(Beginning of INPUT)
Points on a hilly landscape, in no order, each with its height.
From any point a climber steps to the highest of the 6 points nearest to it. It stops when none of these is higher. Distance is the straight distance between rows; heights are no part of it.
Q_634 (h 191): [143 134 102 151 126 132 137 119  77 169]
Q_548 (h 660): [165 109 130 211 142  89  91  56 125 158]
Q_731 (h 510): [173 145 127 181 134 121 114  65 108 155]
Q_219 (h 13): [127 127 117 147 135 129 111 114  85 151]
Q_551 (h 151): [115 130 140 127 133 109 121 125 173 105]
Q_242 (h 421): [ 82 113 110  97 120 127 133 151 133 130]
Q_999 (h 418): [128 134 116 148 116  96 142 131 175 118]
Q_514 (h 355): [155 143  83 157 110 127 172 139  66 174]
Q_184 (h 398): [ 96 127 162  87 141 138 103 123 164 100]
Q_872 (h 178): [103 116 119 121 124 108 141 144 156 118]
Q_464 (h 458): [159 138 173 124 145 129 109 131 163  75]
Q_659 (h 551): [178 147 156 141 139 112 126 142 169  83]
Q_469 (h 776): [106 119 134  82 125 194 131 135  55 160]
Q_528 (h 272): [121 116  57 153  90  92 188 183 122 154]
Q_527 (h 744): [114 109 113 152 130  95 116 120 131 140]
Q_213 (h 607): [211 113 164 181 144  94 126 172 139  90]
Q_69 (h 369): [140 109 111 188 119  69 119 107 151 144]
Q_241 (h 625): [134 143 156  89 134 142 131 150 159  85]
Q_758 (h 271): [156 183 102 152 113 148 152  79 118 166]
Q_412 (h 314): [106  91 163 135 167 127  50  61 128 133]
Q_112 (h 729): [195 141 139 159 120  97 162 173 148  99]
Q_956 (h 250): [143 183  84 150  88 143 173  72 131 169]
Q_363 (h 581): [ 86 100 109  95 121 148 132 149  92 147]
Q_115 (h 531): [162  95 174 136 169 118  94 183 118  75]
Q_882 (h 517): [145 142 106 151  93  97 184 168 171 113]
Q_741 (h 117): [ 85 105 143 109 141 126  95 107 130 127]
Q_8 (h 385): [123 146 103  97 104 129 188 191 144 104]
Q_917 (h 329): [ 97 118  93 119 118 110 162 159 132 132]
Q_422 (h 485): [123 139 131  89 122 135 147 160 155  98]
Q_892 (h 472): [129 140 181  91 149 148  99 131 171  79]
Q_727 (h 561): [119 154 153  70 113 206 119  91  83 160]
Q_170 (h 774): [163 132 137 172 116  82 134 115 199 104]
Q_434 (h 410): [130 125  87 144 117 135 161 157  75 165]
Q_639 (h 387): [119 185 110 105 102 173 149  75 112 164]
Q_723 (h 577): [179 131 161 126 148 139 128 185 126  85]
Q_944 (h 487): [148 143 152  86 131 161 153 191 128  90]
Q_841 (h 243): [107  97 130 146 144 105  95  97 148 128]
Q_926 (h 614): [120 150 138  82 117 196 133 100  76 159]
Q_257 (h 401): [ 89 130 106  62 111 150 173 191 137 106]
Q_154 (h 500): [ 94 107  90 110 121 141 148 169  85 151]
Q_25 (h 543): [156 149 124 126 111 112 168 175 160  98]
Q_713 (h 512): [131 137 162 106 138 183  89  78  79 155]
Q_499 (h 320): [143 132 142 141 146 144  91  83  91 149]
Q_705 (h 235): [102 112 159 115 153 120  82  91 180 101]
Q_100 (h 371): [ 66 110 143  69 129 149 116 140 138 119]
Q_752 (h 156): [132 114  95 172 120  91 138 132 107 155]
Q_172 (h 370): [123 111 159 131 158 145  62  72  98 143]
Q_648 (h 282): [108  94 147 154 158 115  67  70 140 125]
Q_63 (h 315): [118 135 111 140 116  95 157 151 162 118]
Q_307 (h 268): [ 85 110 121 106 132 128 122 134 136 117]
Q_99 (h 332): [116 117  76 146 101  96 170 162 128 139]
Q_587 (h 231): [152 157 127 146 133 154 115  93  90 157]
Q_708 (h 259): [ 86  96 158 106 157 138  68  96 117 141]

Where does a climber stop that starts at each point below?
Q_551: Q_170
Q_741: Q_241
Q_705: Q_241
Q_758: Q_527
Q_956: Q_527
Q_154: Q_469
Q_639: Q_469
Q_100: Q_469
(End of INPUT)
### [EXERCISE]
Please list every line of the records that contains "each".

### [RESULT OF THE TASK]
Points on a hilly landscape, in no order, each with its height.
Where does a climber stop that starts at each point below?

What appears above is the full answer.